*About this exercise:*
Using the word "times" as the filter, copy each matching line from the records.

(Dataset items)
BEGIN

Each row of a before or after table is a point. The points were changed in one or more steps. Then noise was added and the rows were shuffled. The steps act on columns, c1 being the first. Write out the steps. A step turns or swaps two columns, mirrors them in a line or flattens them onto one, adds a multiple of one to another, or multiplies or shifts one. Angles are multiples of 10 degrees, from the lower column toward the higher: turns from -170 to 170, lines from 10 to 170 but not 90. Use the fewest steps. Two steps may share a column if one is a turn and the other turns, adds or multiplies; they go together, in the order done. Otherwise the lowest column goes first.

Before:
[[-15   8   6]
 [ 36 -14 -18]
 [ 16  39  16]
 [  9 -26  -3]
 [-23   8 -29]
 [-36 -14  12]
 [-19 -30  -3]
 [-28   9  -6]
 [ 40  13  -5]]
After (9 x 3):
[[  14 -121   17]
 [ -23 -104   -5]
 [  22   27  -23]
 [  23    7    4]
 [  23  106   14]
 [  -9  103   -3]
 [  29   31   -3]
 [ -24   40   -3]
 [ -36  -32  -20]]
Steps: turn c1 and c2 by -140 degrees; multiply c2 by 3

Before, 12 rows:
[[ 33   9 -22  83  21   6  50   0]
 [ 76 -15  13  47 -29 -27  59   9]
 [  9  24  19 -59 -34  46 -72 -19]
 [  5   7 -53 -36 -49 -31 -38 -51]
 [-52 -71 -22  -9  61  37  11  -4]
 [-33 -49 -34  44  -1  46  38  35]
 [ 63  41  -9   3   0   1  43  52]
 [-17  16  21 -18  -4   5 -32  -5]
 [-18 -10 -23 -49 -50   7 -29 -68]
 [-21   7  -2 -20 -31  -8 -48  -3]
 [ -4 -72 -37  44  57  61  -5  30]
 [ -3 -75 -66  25 -39 -72  -7 -45]]
After (12 x 8):
[[ -16   11   64   81   48   56  -42   24]
 [ -54  -18  111    4  -27   53  -68  -25]
 [ -77    1  -63   48   37   25  -58   23]
 [ -17   98  -41   25   59  -25   27   37]
 [ -27   36  118  -34    4   20   59   26]
 [  29   56  -47   42   60   95  -48   -9]
 [  -8   26   21  -47    5   53   59   43]
 [ -28  -29   19  -58  -35   98   71  -19]
 [  73   64 -119   -7  -35   90   -6   11]
 [  33   75  -94   40   -2  107  -10  -28]
 [  12  -27   -6  -18   -7   55   27  -14]
 [   3   -6   21  -18   17   40   42  -20]]
Steps: turn c1 and c5 by -150 degrees; add 1 times c4 to c5; turn c2 and c3 by 130 degrees; multiply c3 by 3; shift c6 by 50; turn c7 and c8 by 150 degrees

Before:
[[-19   9  13 -45  26 -27 -30   8 -43  35 -53]
 [ 50 -21 -50  41  25  11   8  14 -40  -8 -61]
 [ 34   2  35   0 -26  34  41  35   3  74 -34]
 [ -2 -29   6 -34  35   1  18 -53 -45 -22 -50]
 [ 60 -32  -3  -2  28  35 -11  15   6 -22 -76]
 [ 55  64  -4  29  11  56  37  20  21  28 -42]
 [ 54  37 -16 -41 -40   3  39  13  28  44 -46]
 [ 18  -9  25 -59   0  -3 -33 -13 -86 -22 -13]
 [ -3 -17  -3 -42  11  -7 -59 -53 -22  36   1]
 [ 12  -4 -49  40 -24  66  11  17   1  -5 -76]
 [ 15  28  -8 -14  -9  28  45  55  56  19  -3]
 [ 40  18 -30 -19  -5  32  56  43  31  69  -1]
 [  4 -25  35 -15   2 -60 -33 -42 -44 -25 -19]]
After, 13 rows:
[[  19  -28   25  -33  105    1   12   49  -28  -13 -101]
 [ -17   -4  -30   41  -73   67   35  -12  -18  -23 -126]
 [  16   10  -20  -45   79  -27  -33  -15  -20   28 -104]
 [ -53   18  -33  -18  -14   34   64  -25   40   61  -51]
 [ -50  -21  -31   43   75   10   33    3  -60  -28 -110]
 [ -44    1    7   -2  -78   35   19  -21    3   88  -82]
 [ -61  -32    5   -4   84   35   -8    6    5  -22 -127]
 [   9  -27   25  -14    7  -59  -45   39  -36  -14  -70]
 [ -59   65   -2   29   34   56   36    1    7   31  -90]
 [ -13  -10   15  -59   -1   -1  -42   20  -56  -16  -65]
 [  20  -17  -48  -41   33   -7  -50   49    0   16  -49]
 [ -53   38  -16  -40 -118    2   42    7   50   40  -97]
 [ -32   27    4  -15  -27   28   44  -48   63   24  -54]]
Steps: turn c1 and c8 by 160 degrees; turn c3 and c7 by -30 degrees; turn c3 and c10 by 30 degrees; add -0.5 times c4 to c9; multiply c5 by 3; shift c11 by -50

Before (11 x 18):
[[ 38  29  13  13 -34 -32 -29   0  -5  22 -30  21 -18 -39  30  13   4 -12]
 [ 40  17  37   4 -10  10 -61  52 -17  17   8  25 -22 -48  11  21  -7  -4]
 [ 53  15  11  35   2  11 -28   4 -11  -7  30  -5  -5 -19  19 -36  -9   7]
 [  4  24  28 -31 -13 -17  22  13  53 -22   6 -14   3 -48 -44  -4 -61   3]
 [  2 -27  14  36  21 -18 -42  16 -27 -23  29  16 -50 -44  48 -41 -11   1]
 [ 41  33  24 -29  -1  24 -24  24 -21 -10  -8  27 -11 -63  50   2   9   0]
 [ 42 -14  -2  26   9  33  61  17  44  44 -33   5   2  25  -6  17 -39 -45]
 [ 32 -13   6  25  -8   6 -14 -24  -4 -12   8 -16 -42  -7  34  31 -32 -16]
 [-35 -14  73 -27  -3   8  54   4 -11  -3  -8  -2  24  22 -21   3 -44  33]
 [-23   9   1 -44  44 -40  45  13  -2 -16   8  -1  10  -1 -82  12 -80  42]
 [ 41  15  25  37  11  29  53   7  24  25 -19  36 -33  30 -22  43  24 -48]]
After, 11 rows:
[[  40   14   26  -47    7   69  -18   19  -27  -16  -87  -41    2  -62
    55    3    9    0]
 [  39   29   28    8    5   94   60    6    1   28   25  -28  -47   32
   -20   40   22  -48]
 [   1  -18   23   -8  -14  -56   23   14   42  -25   78  -24  -22  -50
   -39    0  -61    8]
 [  -3   29   13   15   23  -52  -40   13  -48  -25  -47   19  -31  -40
    51  -43  -12    7]
 [  28  -18    2   36  -12   24  -13  -20  -22  -14  -44   21  -35   -8
    33   32  -28  -15]
 [  53  -12   14   51   -2   32  -27   -1  -16   -3    3  -11    2  -26
    19  -41  -11   16]
 [  41   14   39  -10  -13   24  -64   52  -24   23   -8  -32  -10  -46
     6   16  -12   -2]
 [  45   14   -2   15    7   96   65   17   38   40   -5   13  -21   23
    -6   14  -38  -58]
 [ -35    2   76  -30   -6   28   58    3   -2    0   13   13   29   21
   -20   -1  -42   24]
 [ -23    1    4  -39   44 -124   46    3    3  -17  122   -7    5   -3
   -79   12  -73   45]
 [  36   12    7    1  -32  -93  -34   -2  -13   23  -73  -35  -15  -40
    27   20    2  -23]]
Steps: turn c2 and c12 by -110 degrees; add -1 times c2 to c4; multiply c6 by 3; turn c9 and c13 by -30 degrees; turn c11 and c18 by 20 degrees; add -1.5 times c15 to c11

Before, 14 rows:
[[-68 -59 -44 -46  25 -29  -9  17  92   0  26 -26 -23 -49  60  16   9 -54
  -38  -7  -4 -17 -26  27  32   2 -41   7  17  15 -20  31]
 [  0 -18  24  22  -5 -30   3  39   4 -28  26  43  20  21 -34  31  -6   1
  -34 -17  18  37 -34  41  -4 -54   1  49  37   4   7   5]
 [-19  32   7  16   1  28  -8  27 -11  28 -43  11  42  17  18  28  23  17
   42  24   4  15  68   7 -15  42  45   4 -13 -26 -11  10]
 [ 11 -14  33  20  26  23 -43  -7   0  36 -20  -2  38   7  -5  25  13  12
   20 -20   6  14  48   3 -22  61 -44  14 -22 -19  12 -24]
 [-11  18   0   9  24  24 -23  23 -33  13 -56 -39  25  -5   1  18  33 -14
   17  25 -16   8  34  37   1  38   2 -10 -29   4  12 -58]
 [ -5   5 -20   3  37  34 -39 -30  22  30 -46 -49  30  37  -5  80  40 -23
   26  44   0  22  13  21 -27  38  19  -6 -25 -32  -4  -9]
 [-18  -4  -3  18 -19   2  40  26   6  11  54  43  18  -8 -37   8  -1  -7
  -56  45  17  58 -19  13 -25 -59 -43  33  17 -23 -13  -7]
 [ 25 -21  43  -3 -21  11  48  31  10 -27   2  44  21  10 -50  -6  -9   1
  -49  38  14  45 -53  -1  10 -17 -18  32  39  27 -33  30]
 [-15   6  50 -20 -45 -22 -11  41  27  -2   7   4   0   5 -30 -24   9   5
  -57  10  34  60 -35  23 -22 -21 -22   3  28  20  27  48]
 [ -9 -12  25  37  46  27 -21  -6   5  26 -38 -32  45 -11 -18  27  17 -11
   39  36  24 -31  82 -20 -14  13  28 -11 -17 -15  41 -32]
 [-23  29  15  52  12  17  -1 -10 -23  29 -12 -19   2  27 -12  34  28  14
   66  25   2  13  26 -17 -12  58  11 -11  11  11  29 -25]
 [-17 -44 -37 -29 -25  17 -26 -28  62  27 -16 -30 -54 -53  35 -14  11 -47
    5 -22  16 -26 -28  64  39  14 -16   8  16 -29  10  32]
 [-33 -48 -51 -22   5  -5 -34  11 100  -9   1 -36  -6 -48  77 -43  -8 -39
   24   0   3  -8 -65  16   6  10  -3  -6  10 -30  -3  -6]
 [-26 -14   4   2   9 -12 -14   2 -15 -11  14  70 -17  18 -50  -5  20  -6
  -77   2  33  22 -57  -9 -15 -34 -11  25 -14  -8 -24  18]]
After:
[[  -3  -12   27   36  -31   29  -19   32  -26   27  -35  -31   46  -17
   -22   31   16   18   41   37   20  -29   83  -22  -16   18   31   23
   -16   11   38  -33]
 [ -14    8   54  -20    8  -23  -11  -66   62    1    4    1   -1    5
   -24  -25    5  -46  -56   10   33   60  -34   19  -21  -18  -20    4
    21  -14   27   48]
 [ -61  -63  -41  -46  -17  -27   -6    3   55   -2   25  -29  -24  -47
    63   19   13 -120  -36  -10   -4  -15  -24   35   38   -5  -45   24
    22   -5  -16   33]
 [  28  -22   47    0   26   12   45  -37   30  -24   -2   41   18   12
   -51   -6   -6  -27  -51   42   16   48  -50   -1   11   -8  -18   21
    40  -23  -32   28]
 [ -17   38    5   13   -8   26   -6  -24   12   27  -47   11   47   21
    16   29   23   11   46   23    0   20   66    7  -13   46   45   16
   -21    2  -10    9]
 [ -11   13    3    7  -32   22  -18   -1  -83   16  -57  -44   22   -4
     5   20   31   48   17   22  -19    9   36   40    7   41    4   21
     1   33   14  -59]
 [ -29  -12    3   -4   14  -13  -16    0    5  -11   13   71  -19   24
   -52   -4   24   -4  -80    1   30   16  -55   -4  -16  -38  -14   19
   -28   11  -29   21]
 [ -19   -2   -1   21   25    1   38  -34   -8   16   59   41   19    1
   -39    9   -3   -2  -56   47   16   58  -21   10  -22  -57  -40   26
   -29  -26  -17   -9]
 [  -6    7  -21    4  -10   33  -40   46   -9   28  -48  -49   27   38
    -6   78   38  -29   31   44    4   22   11   25  -29   36   19   -3
   -27    8   -5  -11]
 [ -31  -46  -54  -20  -14   -3  -34   -1   41   -8    4  -36   -5  -48
    79  -42  -11  -84   22    1   -3  -12  -65   22    6   10   -2    2
   -13  -25   -2   -3]
 [  14  -16   30   19    0   18  -44   25  -11   41  -17   -4   37    0
   -13   24   13   23   14  -17    5   11   49    4  -21   55  -43   16
    -9   10   15  -22]
 [   0  -19   22   20   25  -31    4  -33    4  -27   27   41   19   22
   -31   30   -2   -6  -37  -14   21   31  -35   43    0  -56    2   49
    10  -33    3    9]
 [ -23   26   15   52   -8   19    2   18  -33   34  -11  -27   -5   32
   -14   27   26   43   66   30    7   16   26  -21  -10   60    9   -2
    29   -8   30  -25]
 [ -19  -44  -37  -29   30   17  -25    8   44   24  -13  -28  -55  -52
    35   -9   10  -94    9  -21   15  -30  -27   71   45   14  -12  -26
   -12  -25    8   31]]
Steps: turn c5 and c8 by 140 degrees; turn c5 and c28 by -50 degrees; add 1 times c32 to c9; turn c9 and c18 by -40 degrees; turn c29 and c30 by -60 degrees; add 0.3 times c26 to c29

END

*Response box:*
Steps: turn c1 and c5 by -150 degrees; add 1 times c4 to c5; turn c2 and c3 by 130 degrees; multiply c3 by 3; shift c6 by 50; turn c7 and c8 by 150 degrees
Steps: turn c1 and c8 by 160 degrees; turn c3 and c7 by -30 degrees; turn c3 and c10 by 30 degrees; add -0.5 times c4 to c9; multiply c5 by 3; shift c11 by -50
Steps: turn c2 and c12 by -110 degrees; add -1 times c2 to c4; multiply c6 by 3; turn c9 and c13 by -30 degrees; turn c11 and c18 by 20 degrees; add -1.5 times c15 to c11
Steps: turn c5 and c8 by 140 degrees; turn c5 and c28 by -50 degrees; add 1 times c32 to c9; turn c9 and c18 by -40 degrees; turn c29 and c30 by -60 degrees; add 0.3 times c26 to c29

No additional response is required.